===== INPUT DATA =====

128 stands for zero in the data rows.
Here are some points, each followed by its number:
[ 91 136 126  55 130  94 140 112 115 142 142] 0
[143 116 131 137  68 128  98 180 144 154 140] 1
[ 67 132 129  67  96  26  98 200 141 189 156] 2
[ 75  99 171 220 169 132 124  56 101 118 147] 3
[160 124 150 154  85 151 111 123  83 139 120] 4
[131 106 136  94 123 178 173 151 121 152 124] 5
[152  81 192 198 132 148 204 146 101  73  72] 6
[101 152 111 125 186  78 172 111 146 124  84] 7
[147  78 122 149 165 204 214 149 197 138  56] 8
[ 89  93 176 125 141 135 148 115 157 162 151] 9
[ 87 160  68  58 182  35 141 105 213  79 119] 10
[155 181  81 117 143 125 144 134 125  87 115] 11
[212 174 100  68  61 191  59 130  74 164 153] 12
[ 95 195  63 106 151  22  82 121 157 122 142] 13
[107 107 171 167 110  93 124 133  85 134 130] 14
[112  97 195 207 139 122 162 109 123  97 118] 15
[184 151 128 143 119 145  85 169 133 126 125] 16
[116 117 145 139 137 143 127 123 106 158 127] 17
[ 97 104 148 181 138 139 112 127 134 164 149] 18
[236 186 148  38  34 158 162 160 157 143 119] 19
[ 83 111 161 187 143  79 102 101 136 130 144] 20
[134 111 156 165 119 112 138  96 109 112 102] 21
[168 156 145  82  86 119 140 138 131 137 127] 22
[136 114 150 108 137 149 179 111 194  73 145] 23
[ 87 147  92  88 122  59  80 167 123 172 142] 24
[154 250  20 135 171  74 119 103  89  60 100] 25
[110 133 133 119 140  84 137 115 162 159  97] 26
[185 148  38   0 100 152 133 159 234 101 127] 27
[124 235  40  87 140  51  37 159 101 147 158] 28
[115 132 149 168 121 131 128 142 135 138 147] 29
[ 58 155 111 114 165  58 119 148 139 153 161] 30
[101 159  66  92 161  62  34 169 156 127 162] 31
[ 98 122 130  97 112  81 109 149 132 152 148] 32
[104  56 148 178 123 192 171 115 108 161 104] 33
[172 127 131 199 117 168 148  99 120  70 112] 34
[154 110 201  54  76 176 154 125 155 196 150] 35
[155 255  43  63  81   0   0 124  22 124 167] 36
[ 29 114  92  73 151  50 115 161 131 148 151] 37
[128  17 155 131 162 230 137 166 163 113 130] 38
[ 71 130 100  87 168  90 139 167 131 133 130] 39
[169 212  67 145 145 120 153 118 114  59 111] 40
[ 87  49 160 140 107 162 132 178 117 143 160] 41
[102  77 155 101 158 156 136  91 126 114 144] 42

=====
===== INPUT DATA =====

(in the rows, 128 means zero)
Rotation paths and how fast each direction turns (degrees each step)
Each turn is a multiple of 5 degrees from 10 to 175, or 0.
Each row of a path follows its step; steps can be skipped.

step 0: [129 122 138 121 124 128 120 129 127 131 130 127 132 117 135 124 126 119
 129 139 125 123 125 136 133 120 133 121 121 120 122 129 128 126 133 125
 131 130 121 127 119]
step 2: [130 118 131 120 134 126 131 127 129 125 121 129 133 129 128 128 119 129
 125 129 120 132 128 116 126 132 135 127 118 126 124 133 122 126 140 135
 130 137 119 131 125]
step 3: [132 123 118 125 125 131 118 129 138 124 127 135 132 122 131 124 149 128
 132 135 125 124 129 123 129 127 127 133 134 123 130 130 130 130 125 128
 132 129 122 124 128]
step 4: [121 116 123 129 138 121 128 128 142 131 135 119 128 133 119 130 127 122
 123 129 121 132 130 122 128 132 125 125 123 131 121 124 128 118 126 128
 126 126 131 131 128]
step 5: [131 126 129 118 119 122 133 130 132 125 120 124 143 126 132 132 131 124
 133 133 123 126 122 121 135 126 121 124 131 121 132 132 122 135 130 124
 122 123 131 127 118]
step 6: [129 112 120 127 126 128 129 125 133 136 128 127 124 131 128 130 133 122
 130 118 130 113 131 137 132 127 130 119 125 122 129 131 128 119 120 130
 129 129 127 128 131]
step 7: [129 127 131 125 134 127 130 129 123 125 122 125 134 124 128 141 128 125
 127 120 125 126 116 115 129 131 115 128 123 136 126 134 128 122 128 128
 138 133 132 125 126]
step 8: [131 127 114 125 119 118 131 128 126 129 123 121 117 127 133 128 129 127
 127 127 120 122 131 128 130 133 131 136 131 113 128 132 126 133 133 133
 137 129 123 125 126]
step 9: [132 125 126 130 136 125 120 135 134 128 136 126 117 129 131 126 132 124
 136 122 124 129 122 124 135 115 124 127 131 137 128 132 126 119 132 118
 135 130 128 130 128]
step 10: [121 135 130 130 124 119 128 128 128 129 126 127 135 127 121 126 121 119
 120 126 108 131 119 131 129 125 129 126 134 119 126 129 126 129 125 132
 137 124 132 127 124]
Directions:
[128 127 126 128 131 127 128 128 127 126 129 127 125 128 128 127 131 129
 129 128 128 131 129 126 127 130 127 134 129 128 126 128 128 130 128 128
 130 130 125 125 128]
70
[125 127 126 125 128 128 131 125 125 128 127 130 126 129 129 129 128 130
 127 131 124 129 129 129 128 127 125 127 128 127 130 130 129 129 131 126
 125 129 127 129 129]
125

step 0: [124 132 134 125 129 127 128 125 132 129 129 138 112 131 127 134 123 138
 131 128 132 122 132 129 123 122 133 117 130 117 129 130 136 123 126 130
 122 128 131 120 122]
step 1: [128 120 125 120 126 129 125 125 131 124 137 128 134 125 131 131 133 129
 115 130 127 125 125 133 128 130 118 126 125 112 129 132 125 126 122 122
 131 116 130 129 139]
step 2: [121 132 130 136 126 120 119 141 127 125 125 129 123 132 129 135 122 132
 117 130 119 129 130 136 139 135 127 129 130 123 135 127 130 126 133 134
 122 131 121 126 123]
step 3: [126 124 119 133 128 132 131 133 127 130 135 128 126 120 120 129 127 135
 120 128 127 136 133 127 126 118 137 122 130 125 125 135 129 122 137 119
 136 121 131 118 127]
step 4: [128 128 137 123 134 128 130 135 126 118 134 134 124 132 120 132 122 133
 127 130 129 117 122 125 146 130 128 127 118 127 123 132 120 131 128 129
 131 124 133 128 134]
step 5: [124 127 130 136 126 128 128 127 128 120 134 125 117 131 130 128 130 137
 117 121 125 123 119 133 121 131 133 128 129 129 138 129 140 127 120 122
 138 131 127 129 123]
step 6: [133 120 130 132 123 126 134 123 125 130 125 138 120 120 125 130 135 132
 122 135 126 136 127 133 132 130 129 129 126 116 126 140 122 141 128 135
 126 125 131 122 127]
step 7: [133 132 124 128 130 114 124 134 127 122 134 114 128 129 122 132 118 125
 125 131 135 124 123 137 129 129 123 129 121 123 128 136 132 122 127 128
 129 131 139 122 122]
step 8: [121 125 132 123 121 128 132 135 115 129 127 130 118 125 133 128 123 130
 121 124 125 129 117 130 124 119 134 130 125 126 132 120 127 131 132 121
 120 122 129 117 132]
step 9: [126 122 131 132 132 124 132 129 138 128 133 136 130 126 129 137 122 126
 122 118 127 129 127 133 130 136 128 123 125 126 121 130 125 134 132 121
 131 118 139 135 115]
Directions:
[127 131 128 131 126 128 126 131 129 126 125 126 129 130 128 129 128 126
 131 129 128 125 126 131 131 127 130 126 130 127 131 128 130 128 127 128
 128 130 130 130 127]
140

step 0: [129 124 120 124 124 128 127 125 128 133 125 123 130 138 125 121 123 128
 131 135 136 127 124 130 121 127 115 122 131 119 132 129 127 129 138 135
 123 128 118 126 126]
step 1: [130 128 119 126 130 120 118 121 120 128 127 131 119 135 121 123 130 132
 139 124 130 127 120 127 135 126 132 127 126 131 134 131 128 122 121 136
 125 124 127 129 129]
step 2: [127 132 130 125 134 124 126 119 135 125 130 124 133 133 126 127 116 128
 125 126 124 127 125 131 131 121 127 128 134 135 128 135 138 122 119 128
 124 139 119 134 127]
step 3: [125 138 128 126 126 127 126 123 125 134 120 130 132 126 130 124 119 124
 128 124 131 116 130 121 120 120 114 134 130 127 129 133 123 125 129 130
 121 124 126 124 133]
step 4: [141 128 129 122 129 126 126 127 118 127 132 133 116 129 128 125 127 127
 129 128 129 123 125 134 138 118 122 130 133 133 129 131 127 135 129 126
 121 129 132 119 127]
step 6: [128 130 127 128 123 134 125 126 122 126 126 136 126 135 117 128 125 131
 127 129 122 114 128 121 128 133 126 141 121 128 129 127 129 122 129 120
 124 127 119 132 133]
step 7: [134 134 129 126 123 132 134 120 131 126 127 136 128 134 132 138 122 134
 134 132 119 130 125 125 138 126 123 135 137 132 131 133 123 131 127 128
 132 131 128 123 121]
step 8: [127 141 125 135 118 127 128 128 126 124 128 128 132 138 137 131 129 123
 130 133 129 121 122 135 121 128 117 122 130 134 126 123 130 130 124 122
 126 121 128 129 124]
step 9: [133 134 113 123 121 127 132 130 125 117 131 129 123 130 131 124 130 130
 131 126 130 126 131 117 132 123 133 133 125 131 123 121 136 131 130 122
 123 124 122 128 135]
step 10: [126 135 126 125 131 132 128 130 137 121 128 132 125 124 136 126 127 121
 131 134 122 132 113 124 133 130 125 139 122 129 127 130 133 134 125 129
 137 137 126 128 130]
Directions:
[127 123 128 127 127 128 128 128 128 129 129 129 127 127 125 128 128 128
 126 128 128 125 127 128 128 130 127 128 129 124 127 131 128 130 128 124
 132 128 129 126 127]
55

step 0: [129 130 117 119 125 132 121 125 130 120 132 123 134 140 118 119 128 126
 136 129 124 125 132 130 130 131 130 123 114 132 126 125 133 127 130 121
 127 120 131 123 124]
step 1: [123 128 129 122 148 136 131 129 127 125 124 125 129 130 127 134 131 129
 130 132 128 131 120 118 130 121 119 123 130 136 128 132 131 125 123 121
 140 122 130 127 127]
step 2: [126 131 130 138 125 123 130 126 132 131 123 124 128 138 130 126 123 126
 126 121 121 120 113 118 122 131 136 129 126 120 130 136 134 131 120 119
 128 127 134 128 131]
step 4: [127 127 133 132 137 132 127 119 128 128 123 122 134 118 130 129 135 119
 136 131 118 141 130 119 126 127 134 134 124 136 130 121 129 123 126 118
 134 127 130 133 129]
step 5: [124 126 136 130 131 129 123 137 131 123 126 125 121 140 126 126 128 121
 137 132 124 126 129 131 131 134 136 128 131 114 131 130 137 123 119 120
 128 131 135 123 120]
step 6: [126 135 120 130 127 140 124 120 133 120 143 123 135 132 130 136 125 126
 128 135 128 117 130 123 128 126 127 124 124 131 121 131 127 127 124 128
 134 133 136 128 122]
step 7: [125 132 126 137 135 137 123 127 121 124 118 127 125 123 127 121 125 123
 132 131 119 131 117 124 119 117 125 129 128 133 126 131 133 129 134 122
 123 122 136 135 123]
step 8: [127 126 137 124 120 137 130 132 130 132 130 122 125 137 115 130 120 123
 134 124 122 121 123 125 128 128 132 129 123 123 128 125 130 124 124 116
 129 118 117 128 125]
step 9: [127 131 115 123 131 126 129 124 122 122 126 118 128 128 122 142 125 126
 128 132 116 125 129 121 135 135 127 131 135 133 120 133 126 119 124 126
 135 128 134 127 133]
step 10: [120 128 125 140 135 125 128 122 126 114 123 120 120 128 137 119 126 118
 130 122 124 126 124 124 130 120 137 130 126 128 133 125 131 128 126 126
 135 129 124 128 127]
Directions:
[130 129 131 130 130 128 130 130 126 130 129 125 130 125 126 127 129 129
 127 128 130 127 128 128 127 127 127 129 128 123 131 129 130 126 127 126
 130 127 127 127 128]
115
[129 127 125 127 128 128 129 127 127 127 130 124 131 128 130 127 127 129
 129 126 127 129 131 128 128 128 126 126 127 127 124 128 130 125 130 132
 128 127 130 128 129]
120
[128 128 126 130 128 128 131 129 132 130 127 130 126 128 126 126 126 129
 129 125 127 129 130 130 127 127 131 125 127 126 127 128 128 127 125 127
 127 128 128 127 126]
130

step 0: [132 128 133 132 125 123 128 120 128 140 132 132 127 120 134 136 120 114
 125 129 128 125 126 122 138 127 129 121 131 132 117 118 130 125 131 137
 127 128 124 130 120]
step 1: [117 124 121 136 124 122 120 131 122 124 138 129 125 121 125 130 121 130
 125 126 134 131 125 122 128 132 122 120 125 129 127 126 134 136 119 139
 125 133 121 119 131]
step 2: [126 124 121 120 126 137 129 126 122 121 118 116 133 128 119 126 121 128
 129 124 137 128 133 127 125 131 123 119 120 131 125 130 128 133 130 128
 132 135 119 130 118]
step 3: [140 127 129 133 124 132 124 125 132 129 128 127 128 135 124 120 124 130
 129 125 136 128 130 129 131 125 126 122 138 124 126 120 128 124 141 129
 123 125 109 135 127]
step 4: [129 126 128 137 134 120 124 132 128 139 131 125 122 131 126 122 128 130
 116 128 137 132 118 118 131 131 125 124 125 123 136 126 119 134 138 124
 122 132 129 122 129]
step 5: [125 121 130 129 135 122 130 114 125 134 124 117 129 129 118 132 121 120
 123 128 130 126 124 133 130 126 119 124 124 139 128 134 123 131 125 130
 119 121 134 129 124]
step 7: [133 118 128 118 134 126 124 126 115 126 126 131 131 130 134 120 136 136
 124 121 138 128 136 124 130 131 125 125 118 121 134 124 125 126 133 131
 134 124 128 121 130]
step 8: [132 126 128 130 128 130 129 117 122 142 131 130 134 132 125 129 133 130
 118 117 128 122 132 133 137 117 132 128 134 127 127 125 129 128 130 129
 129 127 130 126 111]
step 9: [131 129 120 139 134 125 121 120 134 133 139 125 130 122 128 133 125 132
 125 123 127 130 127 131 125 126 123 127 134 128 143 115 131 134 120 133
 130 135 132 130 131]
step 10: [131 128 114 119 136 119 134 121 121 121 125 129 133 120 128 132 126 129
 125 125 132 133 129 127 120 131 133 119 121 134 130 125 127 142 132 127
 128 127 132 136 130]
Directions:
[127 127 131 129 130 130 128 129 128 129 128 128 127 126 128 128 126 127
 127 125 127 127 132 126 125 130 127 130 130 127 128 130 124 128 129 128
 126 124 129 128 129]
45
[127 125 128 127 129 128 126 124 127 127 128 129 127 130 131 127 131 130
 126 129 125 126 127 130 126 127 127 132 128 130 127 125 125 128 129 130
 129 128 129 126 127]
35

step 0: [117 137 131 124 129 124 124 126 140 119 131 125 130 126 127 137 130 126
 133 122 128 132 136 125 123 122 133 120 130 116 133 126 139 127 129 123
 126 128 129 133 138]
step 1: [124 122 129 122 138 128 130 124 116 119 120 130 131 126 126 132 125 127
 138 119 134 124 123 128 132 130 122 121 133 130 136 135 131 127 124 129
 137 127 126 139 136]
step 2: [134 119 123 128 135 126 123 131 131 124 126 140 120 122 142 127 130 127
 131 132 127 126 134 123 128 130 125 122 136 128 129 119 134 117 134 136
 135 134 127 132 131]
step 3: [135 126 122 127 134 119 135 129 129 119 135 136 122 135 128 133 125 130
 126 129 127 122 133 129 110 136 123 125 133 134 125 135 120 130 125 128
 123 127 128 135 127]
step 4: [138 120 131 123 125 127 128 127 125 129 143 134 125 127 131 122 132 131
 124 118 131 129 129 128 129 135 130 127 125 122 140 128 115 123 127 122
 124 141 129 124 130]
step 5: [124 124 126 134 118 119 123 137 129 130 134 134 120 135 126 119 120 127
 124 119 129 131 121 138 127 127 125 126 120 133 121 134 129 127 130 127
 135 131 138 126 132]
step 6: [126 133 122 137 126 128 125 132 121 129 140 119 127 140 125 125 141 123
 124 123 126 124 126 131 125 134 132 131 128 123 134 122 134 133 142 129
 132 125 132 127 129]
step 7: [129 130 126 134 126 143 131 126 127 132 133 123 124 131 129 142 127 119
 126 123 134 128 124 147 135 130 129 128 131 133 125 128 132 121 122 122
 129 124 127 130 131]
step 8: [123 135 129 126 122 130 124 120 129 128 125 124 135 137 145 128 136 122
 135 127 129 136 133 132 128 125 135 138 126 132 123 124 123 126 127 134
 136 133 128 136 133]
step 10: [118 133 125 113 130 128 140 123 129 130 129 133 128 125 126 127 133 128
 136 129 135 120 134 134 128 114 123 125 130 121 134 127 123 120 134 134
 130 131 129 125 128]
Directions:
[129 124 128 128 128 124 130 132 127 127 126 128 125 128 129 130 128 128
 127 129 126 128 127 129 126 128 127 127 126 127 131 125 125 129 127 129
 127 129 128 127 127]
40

=====

== TASK STATEMENT ==
List the lines of the records where "zero" occurs.

== EXERCISE OUTPUT ==
128 stands for zero in the data rows.
(in the rows, 128 means zero)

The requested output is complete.